• [Problem description]: Write each entry down again precisely, skipping nothing.
-.-.-
Here is a tiny trained network, its code and every weight. The questions are about switching its units off for an input and a class, where a switched-off unit gives its printed mean instead of its output.

import numpy as np


def w(rows, s, z=0):
    codes = np.array(rows[::2]) - 128.0
    scale = np.full(codes.shape[1], s)
    scale[-1] = z or s
    return codes * scale


def f(y):
    return y / 2 * (1 + np.tanh(0.7978845608 * (y + 0.044715 * y**3)))


def log_softmax(a):
    a = a - a.max(-1, keepdims=True)
    return a - np.log(np.exp(a).sum(-1, keepdims=True))


def net(x, mask):
    res = np.array(x, float).reshape(1, 4) / 4 @ E
    y = f(res @ A[0][:, :-1].T + A[0][:, -1])
    res = res + np.where(mask, y, B[0][:, -1]) @ B[0][:, :-1]
    return log_softmax(res[-1] @ U[:, :-1].T + U[:, -1])


A, B = {}, {}
E = w([
[111,172,208,112,99,116,148,202,206,6,122],'x0',
[89,144,173,73,72,43,49,117,35,120,34],'x1',
[208,30,127,95,206,126,121,228,66,119,112],'x2',
[138,116,89,93,118,122,161,117,128,105,142],'x3',
],0.012)
A[0] = w([
[76,187,145,171,123,130,143,8,196,69,157,47],'neuron 0',
[95,125,146,89,90,25,82,148,76,82,96,92],'neuron 1',
[185,111,128,102,216,121,101,120,70,137,143,110],'neuron 2',
[90,135,157,90,58,136,90,55,111,190,131,128],'neuron 3',
[118,172,153,95,93,143,109,120,140,67,115,23],'neuron 4',
[148,98,113,131,188,114,154,70,107,215,133,180],'neuron 5',
[129,146,135,131,108,159,161,145,99,138,116,127],'neuron 6',
[159,130,129,116,135,171,102,95,138,105,98,126],'neuron 7',
[179,117,160,128,182,132,150,155,155,95,147,104],'neuron 8',
[78,185,130,156,96,148,160,59,182,118,134,189],'neuron 9',
[121,98,173,84,71,90,91,132,63,83,87,2],'neuron 10',
[185,70,150,97,139,122,108,139,106,141,100,35],'neuron 11',
[91,121,146,97,80,79,122,43,108,165,144,135],'neuron 12',
[152,60,75,161,182,160,92,51,97,183,131,68],'neuron 13',
[174,102,167,125,148,158,142,186,174,125,170,115],'neuron 14',
[186,112,136,116,112,171,128,159,141,109,111,95],'neuron 15',
[146,161,97,189,121,196,166,116,141,173,221,48],'neuron 16',
[149,186,105,95,92,112,101,48,70,187,85,134],'neuron 17',
],0.011,0.013)
B[0] = w([
[188,81,165,52,213,249,131,193,168,35,103,221],'neuron 0',
[109,86,111,94,73,162,83,181,157,182,86,202],'neuron 1',
[98,118,96,97,59,140,86,160,154,99,74,196],'neuron 2',
[158,163,143,135,191,62,111,56,118,181,144,200],'neuron 3',
[78,99,38,144,52,66,91,20,71,233,82,155],'neuron 4',
[50,126,112,124,71,211,69,160,144,130,118,232],'neuron 5',
[143,130,149,135,99,133,126,133,131,134,170,128],'neuron 6',
[85,141,131,114,169,76,121,144,158,142,89,127],'neuron 7',
[157,191,227,190,170,91,167,101,112,91,180,176],'neuron 8',
[68,78,101,131,66,161,68,105,140,118,59,250],'neuron 9',
[146,78,181,72,155,216,141,219,254,39,130,170],'neuron 10',
[40,120,77,146,28,56,69,96,127,131,107,159],'neuron 11',
[194,124,139,151,138,114,166,71,57,188,177,193],'neuron 12',
[166,97,157,86,158,179,140,224,250,64,108,216],'neuron 13',
[207,146,203,175,198,111,190,88,116,79,188,191],'neuron 14',
[132,172,149,135,184,112,131,103,92,130,96,150],'neuron 15',
[52,94,70,93,29,115,28,76,110,137,62,202],'neuron 16',
[165,171,102,161,168,64,176,62,52,214,183,209],'neuron 17',
],0.0088,0.019)
U = w([
[71,120,89,142,16,108,78,92,90,179,121,14],'0',
[189,110,157,116,180,193,156,210,216,65,151,251],'1',
[213,211,145,204,241,25,224,69,5,165,218,75],'2',
],0.011,0.002)

Each question gives the input, the list of numbers given to net, and the class t.
The units are the neurons (one row each of A and B). Each row of codes is followed by its name. A weight is (code - 128) times the scale printed after its matrix; where a second scale follows, it is the last column's (A, B and U).
mask holds one flag per neuron, in row order. A switched-off neuron (its flag False) gives its mean, the last column of its row in B, instead of its output. The means were averaged over made-up inputs and are rounded, as every weight is.
A unit's drop is (log p(t) with every unit on - log p(t) with that unit switched off) / (log p(t) with every unit on - log p(t) with every unit switched off).
The circuit of an input: a set's keep is (log p(t) with only the set's units on - log p(t) with every unit switched off) / (log p(t) with every unit on - log p(t) with every unit switched off). Starting from the 12 units with the biggest drops (on a tie, the unit counted first), units are removed one at a time, each time the one whose removal leaves the highest keep (on an exact tie, the one counted first), for as long as the keep stays at least 0.8.
units of the circuit, in order: the units of the circuit, biggest drop first
most important unit: the unit with the biggest drop
k most important neurons: the k neurons with the biggest drops, biggest first
drop when u is switched off: that unit's drop, to one decimal
input [3,7,2,-8], class 1: units of the circuit, in order => [neuron 10]
input [2,1,0,-4], class 0: 4 most important neurons => [neuron 0; neuron 13; neuron 10; neuron 14]
input [0,4,7,4], class 0: 3 most important neurons => [neuron 11; neuron 0; neuron 13]
input [-1,-6,-6,-4], class 0: 3 most important neurons => [neuron 16; neuron 9; neuron 13]
input [-8,-3,2,3], class 1: 3 most important neurons => [neuron 13; neuron 9; neuron 4]
input [0,-2,-2,4], class 0: 4 most important neurons => [neuron 13; neuron 10; neuron 0; neuron 14]
input [-1,3,6,0], class 0: 2 most important neurons => [neuron 0; neuron 11]
input [-6,-7,0,-5], class 0: 2 most important neurons => [neuron 16; neuron 0]
input [1,4,3,-8], class 1: 4 most important neurons => [neuron 10; neuron 16; neuron 9; neuron 4]
input [3,5,1,7], class 1: 4 most important neurons => [neuron 10; neuron 16; neuron 9; neuron 11]
input [-5,7,-2,5], class 2: drop when neuron 17 is switched off => 0.1
input [-8,6,0,5], class 2: drop when neuron 9 is switched off => 0.3
input [6,8,2,-3], class 1: drop when neuron 9 is switched off => 0.3
input [2,-1,-6,7], class 1: most important unit => neuron 0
-.-.-
• [Output below]:
Here is a tiny trained network, its code and every weight. The questions are about switching its units off for an input and a class, where a switched-off unit gives its printed mean instead of its output.

import numpy as np


def w(rows, s, z=0):
    codes = np.array(rows[::2]) - 128.0
    scale = np.full(codes.shape[1], s)
    scale[-1] = z or s
    return codes * scale


def f(y):
    return y / 2 * (1 + np.tanh(0.7978845608 * (y + 0.044715 * y**3)))


def log_softmax(a):
    a = a - a.max(-1, keepdims=True)
    return a - np.log(np.exp(a).sum(-1, keepdims=True))


def net(x, mask):
    res = np.array(x, float).reshape(1, 4) / 4 @ E
    y = f(res @ A[0][:, :-1].T + A[0][:, -1])
    res = res + np.where(mask, y, B[0][:, -1]) @ B[0][:, :-1]
    return log_softmax(res[-1] @ U[:, :-1].T + U[:, -1])


A, B = {}, {}
E = w([
[111,172,208,112,99,116,148,202,206,6,122],'x0',
[89,144,173,73,72,43,49,117,35,120,34],'x1',
[208,30,127,95,206,126,121,228,66,119,112],'x2',
[138,116,89,93,118,122,161,117,128,105,142],'x3',
],0.012)
A[0] = w([
[76,187,145,171,123,130,143,8,196,69,157,47],'neuron 0',
[95,125,146,89,90,25,82,148,76,82,96,92],'neuron 1',
[185,111,128,102,216,121,101,120,70,137,143,110],'neuron 2',
[90,135,157,90,58,136,90,55,111,190,131,128],'neuron 3',
[118,172,153,95,93,143,109,120,140,67,115,23],'neuron 4',
[148,98,113,131,188,114,154,70,107,215,133,180],'neuron 5',
[129,146,135,131,108,159,161,145,99,138,116,127],'neuron 6',
[159,130,129,116,135,171,102,95,138,105,98,126],'neuron 7',
[179,117,160,128,182,132,150,155,155,95,147,104],'neuron 8',
[78,185,130,156,96,148,160,59,182,118,134,189],'neuron 9',
[121,98,173,84,71,90,91,132,63,83,87,2],'neuron 10',
[185,70,150,97,139,122,108,139,106,141,100,35],'neuron 11',
[91,121,146,97,80,79,122,43,108,165,144,135],'neuron 12',
[152,60,75,161,182,160,92,51,97,183,131,68],'neuron 13',
[174,102,167,125,148,158,142,186,174,125,170,115],'neuron 14',
[186,112,136,116,112,171,128,159,141,109,111,95],'neuron 15',
[146,161,97,189,121,196,166,116,141,173,221,48],'neuron 16',
[149,186,105,95,92,112,101,48,70,187,85,134],'neuron 17',
],0.011,0.013)
B[0] = w([
[188,81,165,52,213,249,131,193,168,35,103,221],'neuron 0',
[109,86,111,94,73,162,83,181,157,182,86,202],'neuron 1',
[98,118,96,97,59,140,86,160,154,99,74,196],'neuron 2',
[158,163,143,135,191,62,111,56,118,181,144,200],'neuron 3',
[78,99,38,144,52,66,91,20,71,233,82,155],'neuron 4',
[50,126,112,124,71,211,69,160,144,130,118,232],'neuron 5',
[143,130,149,135,99,133,126,133,131,134,170,128],'neuron 6',
[85,141,131,114,169,76,121,144,158,142,89,127],'neuron 7',
[157,191,227,190,170,91,167,101,112,91,180,176],'neuron 8',
[68,78,101,131,66,161,68,105,140,118,59,250],'neuron 9',
[146,78,181,72,155,216,141,219,254,39,130,170],'neuron 10',
[40,120,77,146,28,56,69,96,127,131,107,159],'neuron 11',
[194,124,139,151,138,114,166,71,57,188,177,193],'neuron 12',
[166,97,157,86,158,179,140,224,250,64,108,216],'neuron 13',
[207,146,203,175,198,111,190,88,116,79,188,191],'neuron 14',
[132,172,149,135,184,112,131,103,92,130,96,150],'neuron 15',
[52,94,70,93,29,115,28,76,110,137,62,202],'neuron 16',
[165,171,102,161,168,64,176,62,52,214,183,209],'neuron 17',
],0.0088,0.019)
U = w([
[71,120,89,142,16,108,78,92,90,179,121,14],'0',
[189,110,157,116,180,193,156,210,216,65,151,251],'1',
[213,211,145,204,241,25,224,69,5,165,218,75],'2',
],0.011,0.002)

Each question gives the input, the list of numbers given to net, and the class t.
The units are the neurons (one row each of A and B). Each row of codes is followed by its name. A weight is (code - 128) times the scale printed after its matrix; where a second scale follows, it is the last column's (A, B and U).
mask holds one flag per neuron, in row order. A switched-off neuron (its flag False) gives its mean, the last column of its row in B, instead of its output. The means were averaged over made-up inputs and are rounded, as every weight is.
A unit's drop is (log p(t) with every unit on - log p(t) with that unit switched off) / (log p(t) with every unit on - log p(t) with every unit switched off).
The circuit of an input: a set's keep is (log p(t) with only the set's units on - log p(t) with every unit switched off) / (log p(t) with every unit on - log p(t) with every unit switched off). Starting from the 12 units with the biggest drops (on a tie, the unit counted first), units are removed one at a time, each time the one whose removal leaves the highest keep (on an exact tie, the one counted first), for as long as the keep stays at least 0.8.
units of the circuit, in order: the units of the circuit, biggest drop first
most important unit: the unit with the biggest drop
k most important neurons: the k neurons with the biggest drops, biggest first
drop when u is switched off: that unit's drop, to one decimal
input [3,7,2,-8], class 1: units of the circuit, in order => [neuron 10]
input [2,1,0,-4], class 0: 4 most important neurons => [neuron 0; neuron 13; neuron 10; neuron 14]
input [0,4,7,4], class 0: 3 most important neurons => [neuron 11; neuron 0; neuron 13]
input [-1,-6,-6,-4], class 0: 3 most important neurons => [neuron 16; neuron 9; neuron 13]
input [-8,-3,2,3], class 1: 3 most important neurons => [neuron 13; neuron 9; neuron 4]
input [0,-2,-2,4], class 0: 4 most important neurons => [neuron 13; neuron 10; neuron 0; neuron 14]
input [-1,3,6,0], class 0: 2 most important neurons => [neuron 0; neuron 11]
input [-6,-7,0,-5], class 0: 2 most important neurons => [neuron 16; neuron 0]
input [1,4,3,-8], class 1: 4 most important neurons => [neuron 10; neuron 16; neuron 9; neuron 4]
input [3,5,1,7], class 1: 4 most important neurons => [neuron 10; neuron 16; neuron 9; neuron 11]
input [-5,7,-2,5], class 2: drop when neuron 17 is switched off => 0.1
input [-8,6,0,5], class 2: drop when neuron 9 is switched off => 0.3
input [6,8,2,-3], class 1: drop when neuron 9 is switched off => 0.3
input [2,-1,-6,7], class 1: most important unit => neuron 0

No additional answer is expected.